Material shown =
+--

Below is a small trained network, with its code and all its weights. Each question gives an input and a class and asks what happens when units are switched off, that is, made to give their printed mean instead of their output.

import numpy as np


def w(rows, s, z=0):
    codes = np.array(rows[::2]) - 128.0
    scale = np.full(codes.shape[1], s)
    scale[-1] = z or s
    return codes * scale


def f(y):
    return np.maximum(y, 0)


def log_softmax(a):
    a = a - a.max(-1, keepdims=True)
    return a - np.log(np.exp(a).sum(-1, keepdims=True))


def net(x, mask):
    res = np.array(x, float).reshape(1, 5) / 4 @ E
    y = f(res @ A[0][:, :-1].T + A[0][:, -1])
    res = res + np.where(mask, y, B[0][:, -1]) @ B[0][:, :-1]
    return log_softmax(res[-1] @ U[:, :-1].T + U[:, -1])


A, B = {}, {}
E = w([
[129,129,126],'x0',
[126,125,129],'x1',
[254,101,57],'x2',
[193,254,146],'x3',
[204,71,224],'x4',
],0.0091)
A[0] = w([
[97,144,79,113],'N1',
[132,112,148,193],'N2',
[170,174,126,176],'N3',
[105,51,101,189],'N4',
[110,151,155,35],'N5',
[138,176,166,40],'N6',
[138,118,147,4],'N7',
[115,170,75,41],'N8',
[94,149,208,127],'N9',
[156,129,203,72],'N10',
[138,140,133,66],'N11',
[109,138,83,3],'N12',
[155,149,135,170],'N13',
[101,122,140,103],'N14',
[73,131,163,103],'N15',
[134,102,183,127],'N16',
[87,194,218,141],'N17',
[150,105,169,101],'N18',
[154,120,192,63],'N19',
[74,182,154,138],'N20',
[188,121,77,202],'N21',
[134,123,160,98],'N22',
[154,202,173,181],'N23',
[169,72,197,28],'N24',
[87,110,195,140],'N25',
[181,129,101,69],'N26',
[141,1,77,36],'N27',
[144,112,175,34],'N28',
[80,159,141,119],'N29',
[163,121,168,41],'N30',
[93,155,97,67],'N31',
],0.017,0.0033)
B[0] = w([
[196,211,104,170],'N1',
[65,117,60,166],'N2',
[77,90,208,191],'N3',
[103,145,254,221],'N4',
[175,130,111,150],'N5',
[81,124,170,171],'N6',
[108,215,43,137],'N7',
[124,191,157,166],'N8',
[228,112,145,203],'N9',
[144,202,64,195],'N10',
[113,117,137,136],'N11',
[125,222,86,150],'N12',
[106,114,177,167],'N13',
[211,205,169,153],'N14',
[179,139,108,185],'N15',
[100,131,78,187],'N16',
[195,93,141,227],'N17',
[80,189,113,179],'N18',
[99,187,98,186],'N19',
[169,87,132,197],'N20',
[190,78,184,209],'N21',
[107,162,123,154],'N22',
[8,79,200,217],'N23',
[139,208,100,217],'N24',
[171,114,158,201],'N25',
[187,117,141,176],'N26',
[128,172,200,247],'N27',
[116,198,60,167],'N28',
[189,149,182,178],'N29',
[115,225,138,171],'N30',
[107,193,123,163],'N31',
],0.0056,0.012)
U = w([
[108,230,80,54],'0',
[242,73,147,48],'1',
[109,105,143,254],'2',
[7,94,225,78],'3',
[120,109,131,224],'4',
[71,49,78,114],'5',
[30,6,1,49],'6',
],0.01,0.0086)

Each question gives the input, the list of numbers given to net, and the class t.
The units are the neurons (one row each of A and B). Each row of codes is followed by its name. A weight is (code - 128) times the scale printed after its matrix; where a second scale follows, it is the last column's (A, B and U).
mask holds one flag per neuron, in row order. A switched-off neuron (its flag False) gives its mean, the last column of its row in B, instead of its output. The means were averaged over made-up inputs and are rounded, as every weight is.
A unit's drop is (log p(t) with every unit on - log p(t) with that unit switched off) / (log p(t) with every unit on - log p(t) with every unit switched off).
The circuit of an input: a set's keep is (log p(t) with only the set's units on - log p(t) with every unit switched off) / (log p(t) with every unit on - log p(t) with every unit switched off). Starting from the 12 units with the biggest drops (on a tie, the unit counted first), units are removed one at a time, each time the one whose removal leaves the highest keep (on an exact tie, the one counted first), for as long as the keep stays at least 0.8.
units of the circuit, in order: the units of the circuit, biggest drop first
top k neurons: the k neurons with the biggest drops, biggest first
drop of u: that unit's drop, to one decimal
input [5,-4,7,-2,-6], class 1: units of the circuit, in order : [N21]
input [-7,-6,-7,8,-4], class 3: top 2 neurons : [N23, N6]
input [-7,7,5,-8,-1], class 3: units of the circuit, in order : [N4, N27]
input [-6,4,7,7,-5], class 1: top 2 neurons : [N21, N26]
input [2,-4,2,7,0], class 3: units of the circuit, in order : [N23, N3]
input [5,8,6,-8,-2], class 3: units of the circuit, in order : [N4, N27]
input [-2,3,-1,8,-6], class 3: units of the circuit, in order : [N23, N3]
input [-7,-4,-8,7,-1], class 1: units of the circuit, in order : [N17, N9]
input [1,1,2,8,8], class 0: units of the circuit, in order : [N10, N30]
input [1,2,3,-3,5], class 0: top 2 neurons : [N24, N23]
input [-5,-5,2,8,4], class 3: top 2 neurons : [N23, N3]
input [-8,3,8,7,-5], class 1: drop of N17 : -0.2
input [-2,1,3,-7,3], class 3: drop of N4 : 0.4
input [0,3,-6,-6,-6], class 0: drop of N14 : 0.2
input [-3,3,1,-8,-2], class 3: units of the circuit, in order : [N4]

+--

Directions = Could you return every line from the entries above in which the string "True" occurs?

Response to this task =
    a = a - a.max(-1, keepdims=True)
    return a - np.log(np.exp(a).sum(-1, keepdims=True))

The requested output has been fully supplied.